## Description of the task
Using the records below, repeat exactly the lines from the one holding "140 114 143" through the one holding "92 135 116 159", both ends included, and no others.

____ Supplied entries

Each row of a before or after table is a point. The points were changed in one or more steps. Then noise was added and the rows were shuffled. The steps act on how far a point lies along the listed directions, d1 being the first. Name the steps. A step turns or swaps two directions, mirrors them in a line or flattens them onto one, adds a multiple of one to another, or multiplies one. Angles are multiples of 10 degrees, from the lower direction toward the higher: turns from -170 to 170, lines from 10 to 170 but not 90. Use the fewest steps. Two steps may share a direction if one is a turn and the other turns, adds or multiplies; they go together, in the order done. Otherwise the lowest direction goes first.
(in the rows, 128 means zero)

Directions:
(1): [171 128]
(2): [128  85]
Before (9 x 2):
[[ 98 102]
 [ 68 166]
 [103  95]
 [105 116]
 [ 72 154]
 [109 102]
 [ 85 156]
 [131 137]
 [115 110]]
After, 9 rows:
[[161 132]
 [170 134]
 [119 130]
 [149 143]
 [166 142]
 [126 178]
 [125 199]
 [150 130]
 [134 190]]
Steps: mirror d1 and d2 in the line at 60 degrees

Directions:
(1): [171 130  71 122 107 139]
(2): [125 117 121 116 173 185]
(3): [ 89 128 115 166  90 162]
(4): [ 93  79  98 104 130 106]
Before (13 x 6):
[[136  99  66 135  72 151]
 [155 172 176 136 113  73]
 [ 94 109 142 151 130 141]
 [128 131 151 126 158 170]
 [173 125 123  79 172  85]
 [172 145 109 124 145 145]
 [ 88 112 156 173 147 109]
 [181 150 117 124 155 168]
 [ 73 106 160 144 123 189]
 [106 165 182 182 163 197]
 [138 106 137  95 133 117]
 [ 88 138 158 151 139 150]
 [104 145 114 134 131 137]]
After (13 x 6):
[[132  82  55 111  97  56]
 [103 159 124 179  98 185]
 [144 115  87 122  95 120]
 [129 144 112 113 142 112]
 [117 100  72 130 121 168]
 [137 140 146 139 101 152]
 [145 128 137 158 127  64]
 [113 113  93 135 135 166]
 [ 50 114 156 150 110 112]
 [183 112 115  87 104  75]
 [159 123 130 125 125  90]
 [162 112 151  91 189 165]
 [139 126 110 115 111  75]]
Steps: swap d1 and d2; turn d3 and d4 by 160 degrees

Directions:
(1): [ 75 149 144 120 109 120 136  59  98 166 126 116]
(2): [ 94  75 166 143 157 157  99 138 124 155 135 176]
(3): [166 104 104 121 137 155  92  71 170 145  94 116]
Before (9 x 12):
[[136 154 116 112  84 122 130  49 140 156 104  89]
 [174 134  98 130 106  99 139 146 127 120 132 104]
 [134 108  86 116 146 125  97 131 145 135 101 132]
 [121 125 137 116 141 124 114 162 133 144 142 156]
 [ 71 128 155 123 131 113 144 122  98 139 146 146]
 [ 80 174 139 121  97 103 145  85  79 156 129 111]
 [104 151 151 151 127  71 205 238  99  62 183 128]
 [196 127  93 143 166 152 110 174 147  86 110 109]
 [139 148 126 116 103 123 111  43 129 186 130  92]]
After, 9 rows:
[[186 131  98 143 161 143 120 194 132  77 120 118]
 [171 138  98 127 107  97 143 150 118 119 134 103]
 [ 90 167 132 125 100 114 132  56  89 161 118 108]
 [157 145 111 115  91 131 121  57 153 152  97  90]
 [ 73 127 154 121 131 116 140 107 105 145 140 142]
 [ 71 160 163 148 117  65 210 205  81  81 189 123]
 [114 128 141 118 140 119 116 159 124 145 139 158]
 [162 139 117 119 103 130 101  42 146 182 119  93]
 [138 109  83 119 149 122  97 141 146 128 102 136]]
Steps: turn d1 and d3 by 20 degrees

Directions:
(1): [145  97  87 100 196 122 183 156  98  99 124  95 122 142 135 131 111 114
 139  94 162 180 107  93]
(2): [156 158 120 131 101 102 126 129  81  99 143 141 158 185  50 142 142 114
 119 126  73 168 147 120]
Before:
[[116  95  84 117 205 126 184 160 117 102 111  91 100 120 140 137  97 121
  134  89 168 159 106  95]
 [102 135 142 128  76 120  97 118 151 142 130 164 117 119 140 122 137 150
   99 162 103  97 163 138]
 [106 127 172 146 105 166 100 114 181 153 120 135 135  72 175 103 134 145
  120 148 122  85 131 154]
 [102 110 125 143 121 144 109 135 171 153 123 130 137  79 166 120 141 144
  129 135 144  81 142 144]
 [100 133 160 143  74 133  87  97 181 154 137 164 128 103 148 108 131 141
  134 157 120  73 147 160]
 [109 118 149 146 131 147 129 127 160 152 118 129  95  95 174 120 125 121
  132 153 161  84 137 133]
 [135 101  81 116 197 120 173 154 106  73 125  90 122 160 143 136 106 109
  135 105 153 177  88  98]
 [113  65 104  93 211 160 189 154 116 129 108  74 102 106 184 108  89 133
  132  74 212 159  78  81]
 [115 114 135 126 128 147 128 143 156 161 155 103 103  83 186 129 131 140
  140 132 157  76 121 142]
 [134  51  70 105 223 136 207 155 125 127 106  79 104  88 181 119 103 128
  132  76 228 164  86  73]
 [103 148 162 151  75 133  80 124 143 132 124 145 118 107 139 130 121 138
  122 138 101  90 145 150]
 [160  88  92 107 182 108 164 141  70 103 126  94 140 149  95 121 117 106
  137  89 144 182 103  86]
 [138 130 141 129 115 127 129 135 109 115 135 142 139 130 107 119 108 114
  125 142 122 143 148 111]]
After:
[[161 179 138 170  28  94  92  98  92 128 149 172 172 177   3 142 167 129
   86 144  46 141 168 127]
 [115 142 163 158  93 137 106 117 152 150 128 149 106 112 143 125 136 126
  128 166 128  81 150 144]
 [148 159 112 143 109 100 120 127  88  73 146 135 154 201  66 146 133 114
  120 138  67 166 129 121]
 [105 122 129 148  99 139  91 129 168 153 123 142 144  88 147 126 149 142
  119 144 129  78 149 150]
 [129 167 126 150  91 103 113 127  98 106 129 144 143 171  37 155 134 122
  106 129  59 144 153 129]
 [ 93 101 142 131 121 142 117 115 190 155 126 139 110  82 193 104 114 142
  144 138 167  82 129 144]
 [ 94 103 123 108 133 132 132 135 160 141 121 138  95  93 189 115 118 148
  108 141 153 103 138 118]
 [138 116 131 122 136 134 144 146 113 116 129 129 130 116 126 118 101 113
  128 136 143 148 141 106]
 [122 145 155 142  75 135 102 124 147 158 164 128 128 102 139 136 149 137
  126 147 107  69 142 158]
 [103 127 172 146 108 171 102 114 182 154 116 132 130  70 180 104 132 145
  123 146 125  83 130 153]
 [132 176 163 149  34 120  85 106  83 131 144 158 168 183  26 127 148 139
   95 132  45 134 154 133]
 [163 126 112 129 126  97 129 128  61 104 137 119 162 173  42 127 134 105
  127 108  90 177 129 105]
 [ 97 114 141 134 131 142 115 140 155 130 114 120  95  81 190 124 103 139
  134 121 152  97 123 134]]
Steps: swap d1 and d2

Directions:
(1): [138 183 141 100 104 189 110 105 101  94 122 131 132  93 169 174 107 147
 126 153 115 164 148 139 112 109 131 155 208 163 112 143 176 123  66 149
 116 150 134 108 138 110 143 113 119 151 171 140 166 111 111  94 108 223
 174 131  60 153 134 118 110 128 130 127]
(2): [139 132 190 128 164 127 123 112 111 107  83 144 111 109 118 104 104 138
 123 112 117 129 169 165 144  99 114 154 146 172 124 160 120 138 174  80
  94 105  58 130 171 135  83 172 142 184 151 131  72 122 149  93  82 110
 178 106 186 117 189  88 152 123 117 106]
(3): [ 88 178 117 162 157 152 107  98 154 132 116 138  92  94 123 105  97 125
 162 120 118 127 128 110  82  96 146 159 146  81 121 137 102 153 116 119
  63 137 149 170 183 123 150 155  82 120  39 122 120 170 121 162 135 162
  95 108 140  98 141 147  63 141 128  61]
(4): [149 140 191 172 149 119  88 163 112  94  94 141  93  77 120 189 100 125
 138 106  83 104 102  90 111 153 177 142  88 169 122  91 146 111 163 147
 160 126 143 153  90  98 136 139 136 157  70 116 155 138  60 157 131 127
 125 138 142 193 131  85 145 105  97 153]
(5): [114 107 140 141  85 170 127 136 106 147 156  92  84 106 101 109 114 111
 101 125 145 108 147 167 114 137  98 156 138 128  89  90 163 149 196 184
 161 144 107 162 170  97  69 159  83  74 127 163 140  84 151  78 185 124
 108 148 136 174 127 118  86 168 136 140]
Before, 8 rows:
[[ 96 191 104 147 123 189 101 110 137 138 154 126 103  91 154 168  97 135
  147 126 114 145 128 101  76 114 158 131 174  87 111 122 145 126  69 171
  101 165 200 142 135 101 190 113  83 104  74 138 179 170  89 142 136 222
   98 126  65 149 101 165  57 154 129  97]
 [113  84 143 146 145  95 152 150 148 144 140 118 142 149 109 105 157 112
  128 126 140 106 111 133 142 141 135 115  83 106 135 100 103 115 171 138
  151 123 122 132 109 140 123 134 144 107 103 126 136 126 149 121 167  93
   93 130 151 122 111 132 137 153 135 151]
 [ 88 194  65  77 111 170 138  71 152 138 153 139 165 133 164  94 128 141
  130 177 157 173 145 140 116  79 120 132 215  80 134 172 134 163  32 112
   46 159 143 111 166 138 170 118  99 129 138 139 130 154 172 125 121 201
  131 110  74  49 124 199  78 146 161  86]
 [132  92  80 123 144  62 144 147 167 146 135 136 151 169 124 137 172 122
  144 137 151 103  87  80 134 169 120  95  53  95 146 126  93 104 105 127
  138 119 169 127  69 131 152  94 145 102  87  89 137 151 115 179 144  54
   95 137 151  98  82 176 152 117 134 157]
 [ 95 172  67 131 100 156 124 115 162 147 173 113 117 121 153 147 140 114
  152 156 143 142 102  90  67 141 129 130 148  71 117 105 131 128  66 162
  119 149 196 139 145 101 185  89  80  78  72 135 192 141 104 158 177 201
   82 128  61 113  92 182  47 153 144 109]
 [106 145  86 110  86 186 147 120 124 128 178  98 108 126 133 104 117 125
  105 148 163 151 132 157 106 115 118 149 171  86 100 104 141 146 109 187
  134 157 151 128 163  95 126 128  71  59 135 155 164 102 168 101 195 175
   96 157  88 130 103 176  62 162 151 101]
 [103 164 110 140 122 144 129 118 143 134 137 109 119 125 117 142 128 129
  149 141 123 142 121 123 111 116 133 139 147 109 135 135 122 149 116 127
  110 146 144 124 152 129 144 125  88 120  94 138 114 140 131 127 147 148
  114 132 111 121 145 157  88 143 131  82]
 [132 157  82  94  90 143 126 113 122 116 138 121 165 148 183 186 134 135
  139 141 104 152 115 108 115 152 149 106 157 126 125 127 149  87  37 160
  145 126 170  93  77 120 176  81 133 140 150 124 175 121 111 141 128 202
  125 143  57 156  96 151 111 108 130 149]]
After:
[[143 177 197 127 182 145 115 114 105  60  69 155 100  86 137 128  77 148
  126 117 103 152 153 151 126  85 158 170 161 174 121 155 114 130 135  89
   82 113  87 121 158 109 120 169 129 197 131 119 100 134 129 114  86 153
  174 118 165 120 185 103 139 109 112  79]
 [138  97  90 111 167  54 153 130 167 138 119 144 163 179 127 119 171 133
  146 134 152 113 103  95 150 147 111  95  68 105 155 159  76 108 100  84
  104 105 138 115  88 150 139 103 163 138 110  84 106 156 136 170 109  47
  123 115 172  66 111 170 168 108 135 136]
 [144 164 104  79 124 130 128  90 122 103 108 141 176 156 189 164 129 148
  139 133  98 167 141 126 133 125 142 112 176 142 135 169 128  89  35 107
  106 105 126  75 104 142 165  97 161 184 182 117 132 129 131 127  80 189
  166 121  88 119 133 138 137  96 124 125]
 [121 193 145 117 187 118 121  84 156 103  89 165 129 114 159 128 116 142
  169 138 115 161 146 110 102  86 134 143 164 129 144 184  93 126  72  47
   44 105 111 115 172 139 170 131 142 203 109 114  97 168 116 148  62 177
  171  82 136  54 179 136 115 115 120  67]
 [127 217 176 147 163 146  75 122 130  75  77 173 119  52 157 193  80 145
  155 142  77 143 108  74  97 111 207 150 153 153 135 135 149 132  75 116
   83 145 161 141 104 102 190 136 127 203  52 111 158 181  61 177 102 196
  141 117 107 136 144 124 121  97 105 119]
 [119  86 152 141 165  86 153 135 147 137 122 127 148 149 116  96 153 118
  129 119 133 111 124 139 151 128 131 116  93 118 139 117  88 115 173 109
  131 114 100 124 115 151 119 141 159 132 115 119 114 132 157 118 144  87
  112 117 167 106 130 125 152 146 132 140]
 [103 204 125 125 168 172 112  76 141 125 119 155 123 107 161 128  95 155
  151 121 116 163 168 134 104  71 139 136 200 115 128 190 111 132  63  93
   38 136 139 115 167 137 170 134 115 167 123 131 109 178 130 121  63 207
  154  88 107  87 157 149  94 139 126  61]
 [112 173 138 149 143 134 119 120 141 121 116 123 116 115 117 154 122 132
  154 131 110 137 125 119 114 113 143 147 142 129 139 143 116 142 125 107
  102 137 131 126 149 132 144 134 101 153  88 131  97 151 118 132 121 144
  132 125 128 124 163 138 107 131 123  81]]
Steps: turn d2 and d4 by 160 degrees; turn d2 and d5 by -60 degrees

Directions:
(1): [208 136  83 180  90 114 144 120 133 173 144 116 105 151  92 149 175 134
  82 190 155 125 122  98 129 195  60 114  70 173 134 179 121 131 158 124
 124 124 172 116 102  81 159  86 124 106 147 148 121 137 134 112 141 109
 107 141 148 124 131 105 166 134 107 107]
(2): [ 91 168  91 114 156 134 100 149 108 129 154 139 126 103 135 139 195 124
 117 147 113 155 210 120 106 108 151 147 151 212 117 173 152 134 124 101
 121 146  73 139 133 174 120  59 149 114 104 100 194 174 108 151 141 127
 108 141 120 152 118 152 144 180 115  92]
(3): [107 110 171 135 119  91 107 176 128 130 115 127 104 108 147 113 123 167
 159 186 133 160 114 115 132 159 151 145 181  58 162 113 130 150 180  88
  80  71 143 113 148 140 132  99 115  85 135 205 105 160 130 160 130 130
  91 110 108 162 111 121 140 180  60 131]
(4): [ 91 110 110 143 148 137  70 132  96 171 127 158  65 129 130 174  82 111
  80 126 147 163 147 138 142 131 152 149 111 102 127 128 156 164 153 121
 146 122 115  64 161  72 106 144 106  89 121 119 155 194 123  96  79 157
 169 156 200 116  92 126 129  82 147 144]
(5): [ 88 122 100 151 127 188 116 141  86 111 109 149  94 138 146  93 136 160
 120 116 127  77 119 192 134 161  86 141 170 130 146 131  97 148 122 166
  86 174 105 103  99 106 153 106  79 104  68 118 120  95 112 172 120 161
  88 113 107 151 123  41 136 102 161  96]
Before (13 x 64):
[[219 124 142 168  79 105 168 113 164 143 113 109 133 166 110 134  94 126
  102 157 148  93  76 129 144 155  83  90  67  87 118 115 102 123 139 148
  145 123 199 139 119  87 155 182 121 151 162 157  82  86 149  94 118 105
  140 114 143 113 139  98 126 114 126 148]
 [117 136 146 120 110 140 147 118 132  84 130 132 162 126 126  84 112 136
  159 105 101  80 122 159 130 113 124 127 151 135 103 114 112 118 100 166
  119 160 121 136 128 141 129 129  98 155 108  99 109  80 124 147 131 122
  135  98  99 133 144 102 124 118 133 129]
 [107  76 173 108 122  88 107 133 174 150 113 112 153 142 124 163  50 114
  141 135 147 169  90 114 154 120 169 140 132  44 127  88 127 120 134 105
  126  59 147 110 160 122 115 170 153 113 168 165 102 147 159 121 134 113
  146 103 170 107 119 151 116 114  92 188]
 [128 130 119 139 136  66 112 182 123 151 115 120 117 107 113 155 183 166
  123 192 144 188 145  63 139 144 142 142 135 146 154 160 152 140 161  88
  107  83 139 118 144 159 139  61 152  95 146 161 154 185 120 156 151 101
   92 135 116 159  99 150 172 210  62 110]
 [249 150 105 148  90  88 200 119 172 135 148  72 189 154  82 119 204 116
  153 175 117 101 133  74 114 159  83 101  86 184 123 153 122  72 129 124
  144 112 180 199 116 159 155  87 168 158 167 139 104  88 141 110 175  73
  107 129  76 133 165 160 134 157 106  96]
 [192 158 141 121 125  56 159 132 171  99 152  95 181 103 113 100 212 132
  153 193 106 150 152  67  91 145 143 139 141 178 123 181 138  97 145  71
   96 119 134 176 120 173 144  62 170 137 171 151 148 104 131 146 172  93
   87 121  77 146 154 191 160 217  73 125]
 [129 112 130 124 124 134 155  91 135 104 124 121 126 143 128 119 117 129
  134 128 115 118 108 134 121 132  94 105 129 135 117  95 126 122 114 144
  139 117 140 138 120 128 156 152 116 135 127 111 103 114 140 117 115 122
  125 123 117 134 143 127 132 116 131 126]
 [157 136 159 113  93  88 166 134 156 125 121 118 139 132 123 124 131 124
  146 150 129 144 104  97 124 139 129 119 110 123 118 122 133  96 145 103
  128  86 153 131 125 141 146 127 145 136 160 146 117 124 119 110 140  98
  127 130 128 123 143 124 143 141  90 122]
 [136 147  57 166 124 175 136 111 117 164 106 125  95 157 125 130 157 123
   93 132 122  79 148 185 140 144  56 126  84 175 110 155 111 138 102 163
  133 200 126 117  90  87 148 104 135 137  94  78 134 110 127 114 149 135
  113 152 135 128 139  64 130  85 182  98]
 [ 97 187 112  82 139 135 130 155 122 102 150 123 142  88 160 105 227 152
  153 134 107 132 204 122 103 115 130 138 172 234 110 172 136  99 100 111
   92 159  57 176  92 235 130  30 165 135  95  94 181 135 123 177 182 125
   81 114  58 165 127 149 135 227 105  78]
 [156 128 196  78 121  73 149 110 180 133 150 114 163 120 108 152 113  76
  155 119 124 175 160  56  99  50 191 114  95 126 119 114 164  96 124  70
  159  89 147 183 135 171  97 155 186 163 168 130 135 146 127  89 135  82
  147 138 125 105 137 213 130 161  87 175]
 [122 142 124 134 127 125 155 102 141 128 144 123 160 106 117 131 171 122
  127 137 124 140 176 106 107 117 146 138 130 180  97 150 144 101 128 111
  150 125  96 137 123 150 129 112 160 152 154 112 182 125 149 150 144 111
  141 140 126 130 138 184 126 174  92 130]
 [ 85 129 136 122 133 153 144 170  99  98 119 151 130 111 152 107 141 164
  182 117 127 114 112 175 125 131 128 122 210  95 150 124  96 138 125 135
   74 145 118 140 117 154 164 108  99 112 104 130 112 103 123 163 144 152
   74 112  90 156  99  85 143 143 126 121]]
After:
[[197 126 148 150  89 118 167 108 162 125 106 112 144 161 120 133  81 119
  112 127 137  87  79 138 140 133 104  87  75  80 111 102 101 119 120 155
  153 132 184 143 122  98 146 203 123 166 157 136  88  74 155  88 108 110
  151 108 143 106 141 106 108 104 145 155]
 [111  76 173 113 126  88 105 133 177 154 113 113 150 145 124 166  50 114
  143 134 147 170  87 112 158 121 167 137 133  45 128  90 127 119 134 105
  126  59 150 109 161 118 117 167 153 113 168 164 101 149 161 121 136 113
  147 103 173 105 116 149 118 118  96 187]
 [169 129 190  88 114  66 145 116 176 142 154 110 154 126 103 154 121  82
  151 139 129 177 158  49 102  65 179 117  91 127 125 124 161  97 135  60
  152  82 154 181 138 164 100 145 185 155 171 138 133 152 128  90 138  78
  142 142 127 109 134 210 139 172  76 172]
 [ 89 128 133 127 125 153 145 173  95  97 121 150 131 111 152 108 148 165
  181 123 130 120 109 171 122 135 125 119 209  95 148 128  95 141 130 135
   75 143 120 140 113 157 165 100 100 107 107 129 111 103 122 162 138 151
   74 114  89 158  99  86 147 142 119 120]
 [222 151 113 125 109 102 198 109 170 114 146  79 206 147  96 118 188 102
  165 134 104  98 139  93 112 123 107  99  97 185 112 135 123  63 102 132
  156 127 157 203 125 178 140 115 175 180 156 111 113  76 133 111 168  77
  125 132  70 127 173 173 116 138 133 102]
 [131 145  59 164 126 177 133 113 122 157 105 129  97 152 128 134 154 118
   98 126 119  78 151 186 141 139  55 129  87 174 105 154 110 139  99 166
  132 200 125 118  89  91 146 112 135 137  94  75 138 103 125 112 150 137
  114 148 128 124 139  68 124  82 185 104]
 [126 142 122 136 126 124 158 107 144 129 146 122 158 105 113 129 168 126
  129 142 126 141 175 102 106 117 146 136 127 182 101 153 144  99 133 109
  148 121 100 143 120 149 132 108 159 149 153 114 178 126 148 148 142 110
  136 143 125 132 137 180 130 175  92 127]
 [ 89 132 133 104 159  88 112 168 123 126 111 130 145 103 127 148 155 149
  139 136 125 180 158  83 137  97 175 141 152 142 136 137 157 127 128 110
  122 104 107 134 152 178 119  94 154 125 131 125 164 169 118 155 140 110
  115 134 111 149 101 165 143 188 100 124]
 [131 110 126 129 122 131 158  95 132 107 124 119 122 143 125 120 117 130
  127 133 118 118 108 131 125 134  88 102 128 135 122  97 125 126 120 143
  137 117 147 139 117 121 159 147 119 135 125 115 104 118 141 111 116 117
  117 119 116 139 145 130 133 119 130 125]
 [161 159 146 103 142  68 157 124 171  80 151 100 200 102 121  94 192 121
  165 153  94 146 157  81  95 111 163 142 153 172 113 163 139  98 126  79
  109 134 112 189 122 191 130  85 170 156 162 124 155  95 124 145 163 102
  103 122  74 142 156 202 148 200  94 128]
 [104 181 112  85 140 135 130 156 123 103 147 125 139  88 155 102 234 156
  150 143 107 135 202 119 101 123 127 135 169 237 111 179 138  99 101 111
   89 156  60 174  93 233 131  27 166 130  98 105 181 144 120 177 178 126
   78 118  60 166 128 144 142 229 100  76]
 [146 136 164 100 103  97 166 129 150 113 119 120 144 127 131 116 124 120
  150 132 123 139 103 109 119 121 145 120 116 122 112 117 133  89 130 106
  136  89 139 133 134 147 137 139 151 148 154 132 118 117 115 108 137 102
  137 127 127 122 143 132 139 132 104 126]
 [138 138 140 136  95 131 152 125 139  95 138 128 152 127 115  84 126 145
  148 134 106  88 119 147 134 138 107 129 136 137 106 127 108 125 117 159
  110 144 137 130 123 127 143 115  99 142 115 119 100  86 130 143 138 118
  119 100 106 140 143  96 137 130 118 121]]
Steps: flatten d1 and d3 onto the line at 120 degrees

________

## Task output
  140 114 143 113 139  98 126 114 126 148]
 [117 136 146 120 110 140 147 118 132  84 130 132 162 126 126  84 112 136
  159 105 101  80 122 159 130 113 124 127 151 135 103 114 112 118 100 166
  119 160 121 136 128 141 129 129  98 155 108  99 109  80 124 147 131 122
  135  98  99 133 144 102 124 118 133 129]
 [107  76 173 108 122  88 107 133 174 150 113 112 153 142 124 163  50 114
  141 135 147 169  90 114 154 120 169 140 132  44 127  88 127 120 134 105
  126  59 147 110 160 122 115 170 153 113 168 165 102 147 159 121 134 113
  146 103 170 107 119 151 116 114  92 188]
 [128 130 119 139 136  66 112 182 123 151 115 120 117 107 113 155 183 166
  123 192 144 188 145  63 139 144 142 142 135 146 154 160 152 140 161  88
  107  83 139 118 144 159 139  61 152  95 146 161 154 185 120 156 151 101
   92 135 116 159  99 150 172 210  62 110]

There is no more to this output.